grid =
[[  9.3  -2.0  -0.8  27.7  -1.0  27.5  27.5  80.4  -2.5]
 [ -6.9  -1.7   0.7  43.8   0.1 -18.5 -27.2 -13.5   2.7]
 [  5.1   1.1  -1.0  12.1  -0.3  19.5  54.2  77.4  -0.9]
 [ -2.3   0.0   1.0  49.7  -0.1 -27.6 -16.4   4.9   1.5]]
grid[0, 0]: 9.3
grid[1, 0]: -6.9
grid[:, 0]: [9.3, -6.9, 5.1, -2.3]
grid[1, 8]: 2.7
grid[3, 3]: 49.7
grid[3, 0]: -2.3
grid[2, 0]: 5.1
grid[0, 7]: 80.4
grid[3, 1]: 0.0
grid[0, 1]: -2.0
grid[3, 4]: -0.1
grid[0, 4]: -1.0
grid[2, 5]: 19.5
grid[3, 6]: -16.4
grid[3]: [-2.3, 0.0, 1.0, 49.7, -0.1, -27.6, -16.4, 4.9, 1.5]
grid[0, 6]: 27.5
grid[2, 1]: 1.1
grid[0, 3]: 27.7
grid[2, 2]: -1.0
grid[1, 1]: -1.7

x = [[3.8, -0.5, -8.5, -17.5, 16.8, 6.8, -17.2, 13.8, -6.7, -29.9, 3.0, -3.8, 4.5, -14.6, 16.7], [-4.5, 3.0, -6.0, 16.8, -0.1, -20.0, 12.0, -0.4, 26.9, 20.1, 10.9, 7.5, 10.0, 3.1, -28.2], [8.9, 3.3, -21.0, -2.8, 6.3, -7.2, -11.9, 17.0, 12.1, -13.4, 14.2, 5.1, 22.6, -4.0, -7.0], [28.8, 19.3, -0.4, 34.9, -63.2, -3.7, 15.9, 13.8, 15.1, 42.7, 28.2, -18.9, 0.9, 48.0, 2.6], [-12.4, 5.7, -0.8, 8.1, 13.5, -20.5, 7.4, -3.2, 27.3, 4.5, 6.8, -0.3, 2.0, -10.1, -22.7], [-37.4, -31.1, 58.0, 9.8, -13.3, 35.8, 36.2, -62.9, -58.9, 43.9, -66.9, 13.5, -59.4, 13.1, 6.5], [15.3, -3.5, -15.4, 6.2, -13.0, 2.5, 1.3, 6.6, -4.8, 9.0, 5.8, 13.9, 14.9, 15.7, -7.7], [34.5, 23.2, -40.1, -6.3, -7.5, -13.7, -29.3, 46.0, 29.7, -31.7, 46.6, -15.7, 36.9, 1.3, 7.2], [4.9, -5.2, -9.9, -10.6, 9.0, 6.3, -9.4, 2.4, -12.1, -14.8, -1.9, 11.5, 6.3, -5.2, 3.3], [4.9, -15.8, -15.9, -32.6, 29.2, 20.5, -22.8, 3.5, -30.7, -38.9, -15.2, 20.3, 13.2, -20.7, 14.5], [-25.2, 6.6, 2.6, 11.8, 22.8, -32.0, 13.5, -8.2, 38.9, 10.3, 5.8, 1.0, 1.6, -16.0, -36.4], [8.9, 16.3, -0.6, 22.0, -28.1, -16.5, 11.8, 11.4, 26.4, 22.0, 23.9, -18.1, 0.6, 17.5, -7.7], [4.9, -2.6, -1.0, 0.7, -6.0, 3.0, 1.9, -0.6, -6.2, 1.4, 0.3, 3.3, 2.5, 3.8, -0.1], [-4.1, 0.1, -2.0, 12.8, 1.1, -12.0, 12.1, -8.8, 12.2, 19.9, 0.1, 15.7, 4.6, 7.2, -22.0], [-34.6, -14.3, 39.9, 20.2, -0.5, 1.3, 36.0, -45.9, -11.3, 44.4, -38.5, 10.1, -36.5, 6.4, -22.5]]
::::
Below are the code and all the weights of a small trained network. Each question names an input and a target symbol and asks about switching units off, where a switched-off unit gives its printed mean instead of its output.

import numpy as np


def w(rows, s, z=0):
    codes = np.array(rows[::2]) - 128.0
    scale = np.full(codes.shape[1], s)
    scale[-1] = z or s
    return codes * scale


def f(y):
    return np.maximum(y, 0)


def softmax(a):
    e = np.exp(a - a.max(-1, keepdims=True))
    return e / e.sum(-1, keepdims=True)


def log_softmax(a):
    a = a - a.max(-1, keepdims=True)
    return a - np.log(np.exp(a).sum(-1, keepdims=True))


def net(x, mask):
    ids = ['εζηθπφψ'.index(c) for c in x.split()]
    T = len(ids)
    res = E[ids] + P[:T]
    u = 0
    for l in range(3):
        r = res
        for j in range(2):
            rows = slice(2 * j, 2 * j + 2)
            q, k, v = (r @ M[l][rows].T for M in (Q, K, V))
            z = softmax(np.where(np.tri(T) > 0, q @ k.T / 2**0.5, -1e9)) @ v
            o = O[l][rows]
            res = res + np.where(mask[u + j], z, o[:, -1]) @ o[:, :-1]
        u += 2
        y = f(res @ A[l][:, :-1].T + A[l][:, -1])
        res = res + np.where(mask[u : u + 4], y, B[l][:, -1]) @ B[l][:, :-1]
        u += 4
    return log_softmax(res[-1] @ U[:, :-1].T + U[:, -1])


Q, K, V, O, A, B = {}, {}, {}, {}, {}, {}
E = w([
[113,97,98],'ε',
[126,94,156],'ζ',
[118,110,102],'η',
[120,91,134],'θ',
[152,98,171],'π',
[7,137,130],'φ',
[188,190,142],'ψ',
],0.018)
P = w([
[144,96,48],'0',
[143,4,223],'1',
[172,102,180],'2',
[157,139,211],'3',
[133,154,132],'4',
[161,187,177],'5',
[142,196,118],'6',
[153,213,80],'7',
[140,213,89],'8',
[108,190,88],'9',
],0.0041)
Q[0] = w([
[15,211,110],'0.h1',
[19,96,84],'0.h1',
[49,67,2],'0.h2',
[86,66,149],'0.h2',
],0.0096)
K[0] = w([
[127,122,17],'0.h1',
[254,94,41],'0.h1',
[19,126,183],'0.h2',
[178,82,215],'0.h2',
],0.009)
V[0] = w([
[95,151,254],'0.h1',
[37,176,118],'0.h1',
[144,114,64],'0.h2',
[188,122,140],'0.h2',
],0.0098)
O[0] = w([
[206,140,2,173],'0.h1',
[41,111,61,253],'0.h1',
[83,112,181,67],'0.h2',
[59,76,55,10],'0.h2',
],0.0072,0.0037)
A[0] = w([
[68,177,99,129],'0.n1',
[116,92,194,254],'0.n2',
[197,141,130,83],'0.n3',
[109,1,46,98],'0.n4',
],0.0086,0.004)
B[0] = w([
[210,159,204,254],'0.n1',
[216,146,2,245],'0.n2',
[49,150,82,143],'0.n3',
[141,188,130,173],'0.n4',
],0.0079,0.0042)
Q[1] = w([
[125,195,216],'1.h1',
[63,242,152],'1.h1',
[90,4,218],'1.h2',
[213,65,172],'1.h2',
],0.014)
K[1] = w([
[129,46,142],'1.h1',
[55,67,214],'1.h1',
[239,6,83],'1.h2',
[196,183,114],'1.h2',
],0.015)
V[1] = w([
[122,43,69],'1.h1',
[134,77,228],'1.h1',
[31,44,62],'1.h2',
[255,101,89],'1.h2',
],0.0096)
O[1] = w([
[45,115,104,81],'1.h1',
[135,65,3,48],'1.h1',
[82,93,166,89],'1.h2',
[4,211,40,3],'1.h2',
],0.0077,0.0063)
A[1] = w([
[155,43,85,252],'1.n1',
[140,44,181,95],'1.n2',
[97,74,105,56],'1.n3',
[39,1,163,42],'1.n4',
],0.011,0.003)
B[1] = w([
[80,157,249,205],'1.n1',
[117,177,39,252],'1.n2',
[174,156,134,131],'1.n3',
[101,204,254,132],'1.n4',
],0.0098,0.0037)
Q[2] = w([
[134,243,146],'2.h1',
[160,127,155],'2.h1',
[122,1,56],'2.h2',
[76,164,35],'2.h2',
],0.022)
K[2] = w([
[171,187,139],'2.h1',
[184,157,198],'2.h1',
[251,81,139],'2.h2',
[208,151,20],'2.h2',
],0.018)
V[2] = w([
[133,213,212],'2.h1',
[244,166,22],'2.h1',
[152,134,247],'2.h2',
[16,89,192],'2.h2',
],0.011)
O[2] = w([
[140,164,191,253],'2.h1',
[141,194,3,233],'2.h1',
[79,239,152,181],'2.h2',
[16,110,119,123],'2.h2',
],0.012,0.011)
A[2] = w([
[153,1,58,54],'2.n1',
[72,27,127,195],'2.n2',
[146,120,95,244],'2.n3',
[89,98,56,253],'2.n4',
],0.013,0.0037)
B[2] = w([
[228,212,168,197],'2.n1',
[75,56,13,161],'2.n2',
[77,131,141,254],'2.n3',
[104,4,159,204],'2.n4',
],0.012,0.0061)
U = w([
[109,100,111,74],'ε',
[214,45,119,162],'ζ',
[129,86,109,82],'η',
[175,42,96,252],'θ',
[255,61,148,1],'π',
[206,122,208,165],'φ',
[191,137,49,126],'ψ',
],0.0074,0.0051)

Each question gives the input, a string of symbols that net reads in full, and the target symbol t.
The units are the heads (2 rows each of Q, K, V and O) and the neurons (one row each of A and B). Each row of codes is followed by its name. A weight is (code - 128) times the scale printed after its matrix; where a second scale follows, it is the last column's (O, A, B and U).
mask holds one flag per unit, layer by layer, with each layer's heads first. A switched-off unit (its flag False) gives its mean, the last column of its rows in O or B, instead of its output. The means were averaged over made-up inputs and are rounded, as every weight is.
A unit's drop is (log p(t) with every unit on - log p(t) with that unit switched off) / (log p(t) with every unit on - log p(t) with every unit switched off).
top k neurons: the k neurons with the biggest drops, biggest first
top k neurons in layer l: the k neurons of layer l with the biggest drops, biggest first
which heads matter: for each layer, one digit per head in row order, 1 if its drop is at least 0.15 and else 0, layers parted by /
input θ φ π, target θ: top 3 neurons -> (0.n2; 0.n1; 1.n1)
::::
Task to complete: Each line above that includes the word "keepdims" is to be copied.

Your response:
    e = np.exp(a - a.max(-1, keepdims=True))
    return e / e.sum(-1, keepdims=True)
    a = a - a.max(-1, keepdims=True)
    return a - np.log(np.exp(a).sum(-1, keepdims=True))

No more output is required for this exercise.